::: Input data :::

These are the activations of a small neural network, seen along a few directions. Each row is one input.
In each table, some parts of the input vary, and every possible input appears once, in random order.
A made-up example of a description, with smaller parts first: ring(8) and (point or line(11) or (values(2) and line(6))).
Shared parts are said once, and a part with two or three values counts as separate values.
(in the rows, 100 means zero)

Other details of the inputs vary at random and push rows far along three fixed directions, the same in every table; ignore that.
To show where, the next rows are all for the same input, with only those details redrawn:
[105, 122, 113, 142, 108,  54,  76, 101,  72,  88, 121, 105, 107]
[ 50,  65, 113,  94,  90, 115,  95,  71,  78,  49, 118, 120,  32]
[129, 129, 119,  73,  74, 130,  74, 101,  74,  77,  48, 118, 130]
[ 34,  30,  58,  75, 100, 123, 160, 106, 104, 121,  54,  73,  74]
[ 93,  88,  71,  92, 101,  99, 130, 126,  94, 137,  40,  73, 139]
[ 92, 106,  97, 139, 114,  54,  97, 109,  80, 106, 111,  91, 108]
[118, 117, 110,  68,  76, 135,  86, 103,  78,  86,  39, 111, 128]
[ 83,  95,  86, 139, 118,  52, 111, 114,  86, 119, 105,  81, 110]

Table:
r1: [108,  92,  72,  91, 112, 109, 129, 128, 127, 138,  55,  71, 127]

:::
::: Input data :::

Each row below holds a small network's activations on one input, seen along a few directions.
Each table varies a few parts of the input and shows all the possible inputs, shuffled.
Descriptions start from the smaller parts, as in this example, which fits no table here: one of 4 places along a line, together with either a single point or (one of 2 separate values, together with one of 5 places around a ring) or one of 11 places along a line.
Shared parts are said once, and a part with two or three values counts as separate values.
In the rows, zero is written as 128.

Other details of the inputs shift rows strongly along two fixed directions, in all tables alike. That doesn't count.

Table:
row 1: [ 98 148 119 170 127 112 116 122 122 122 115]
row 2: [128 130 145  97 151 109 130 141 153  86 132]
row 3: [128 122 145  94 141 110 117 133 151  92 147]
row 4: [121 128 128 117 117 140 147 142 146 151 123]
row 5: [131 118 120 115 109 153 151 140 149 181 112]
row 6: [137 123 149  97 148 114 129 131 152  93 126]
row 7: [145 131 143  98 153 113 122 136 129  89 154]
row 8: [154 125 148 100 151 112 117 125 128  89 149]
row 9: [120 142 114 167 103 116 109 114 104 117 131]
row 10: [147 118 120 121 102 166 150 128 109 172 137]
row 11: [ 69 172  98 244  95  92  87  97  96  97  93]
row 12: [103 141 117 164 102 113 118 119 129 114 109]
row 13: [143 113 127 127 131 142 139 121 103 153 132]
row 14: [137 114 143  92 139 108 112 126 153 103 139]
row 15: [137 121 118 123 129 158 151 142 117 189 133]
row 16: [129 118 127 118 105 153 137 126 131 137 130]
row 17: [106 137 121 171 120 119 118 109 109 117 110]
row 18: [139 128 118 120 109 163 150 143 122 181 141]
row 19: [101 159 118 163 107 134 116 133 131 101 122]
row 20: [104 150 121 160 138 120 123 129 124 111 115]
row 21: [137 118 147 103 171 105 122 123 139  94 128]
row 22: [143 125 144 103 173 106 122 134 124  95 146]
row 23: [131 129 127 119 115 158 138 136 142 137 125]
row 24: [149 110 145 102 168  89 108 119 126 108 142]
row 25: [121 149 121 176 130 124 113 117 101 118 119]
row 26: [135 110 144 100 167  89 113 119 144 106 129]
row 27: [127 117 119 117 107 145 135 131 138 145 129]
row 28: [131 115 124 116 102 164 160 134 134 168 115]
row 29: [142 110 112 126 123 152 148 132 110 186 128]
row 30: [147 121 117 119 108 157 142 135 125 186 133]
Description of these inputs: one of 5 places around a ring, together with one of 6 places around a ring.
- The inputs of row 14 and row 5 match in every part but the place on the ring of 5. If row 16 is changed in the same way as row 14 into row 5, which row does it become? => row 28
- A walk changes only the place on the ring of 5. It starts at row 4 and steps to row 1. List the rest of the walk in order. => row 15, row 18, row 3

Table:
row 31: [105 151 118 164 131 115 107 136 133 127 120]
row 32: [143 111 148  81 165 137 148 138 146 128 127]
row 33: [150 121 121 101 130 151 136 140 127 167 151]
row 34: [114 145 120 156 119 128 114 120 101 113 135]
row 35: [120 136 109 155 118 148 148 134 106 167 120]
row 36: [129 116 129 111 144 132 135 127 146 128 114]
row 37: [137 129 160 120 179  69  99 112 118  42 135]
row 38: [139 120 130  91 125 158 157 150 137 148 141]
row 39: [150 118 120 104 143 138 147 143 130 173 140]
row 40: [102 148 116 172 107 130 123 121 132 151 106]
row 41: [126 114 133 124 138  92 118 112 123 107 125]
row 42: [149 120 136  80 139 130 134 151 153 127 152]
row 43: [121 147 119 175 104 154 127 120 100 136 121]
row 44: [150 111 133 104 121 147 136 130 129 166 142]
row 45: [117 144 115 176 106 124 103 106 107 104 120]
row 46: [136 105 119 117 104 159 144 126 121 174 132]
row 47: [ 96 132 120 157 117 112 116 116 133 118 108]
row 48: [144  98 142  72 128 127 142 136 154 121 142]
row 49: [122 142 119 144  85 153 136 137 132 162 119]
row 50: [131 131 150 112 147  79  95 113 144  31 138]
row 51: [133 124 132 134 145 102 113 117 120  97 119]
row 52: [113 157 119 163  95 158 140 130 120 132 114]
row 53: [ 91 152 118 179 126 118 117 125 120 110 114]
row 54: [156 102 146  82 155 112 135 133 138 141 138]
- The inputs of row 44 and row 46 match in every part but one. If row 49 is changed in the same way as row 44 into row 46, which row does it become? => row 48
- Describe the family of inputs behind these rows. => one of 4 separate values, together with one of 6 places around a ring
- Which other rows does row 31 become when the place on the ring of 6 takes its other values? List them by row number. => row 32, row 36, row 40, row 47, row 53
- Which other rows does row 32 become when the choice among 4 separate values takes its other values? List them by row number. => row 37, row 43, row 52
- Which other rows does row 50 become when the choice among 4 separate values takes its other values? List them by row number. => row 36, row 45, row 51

:::

How to complete this task: Every line above that holds the string "smaller" should be returned.

Answer to the exercise:
A made-up example of a description, with smaller parts first: ring(8) and (point or line(11) or (values(2) and line(6))).
Descriptions start from the smaller parts, as in this example, which fits no table here: one of 4 places along a line, together with either a single point or (one of 2 separate values, together with one of 5 places around a ring) or one of 11 places along a line.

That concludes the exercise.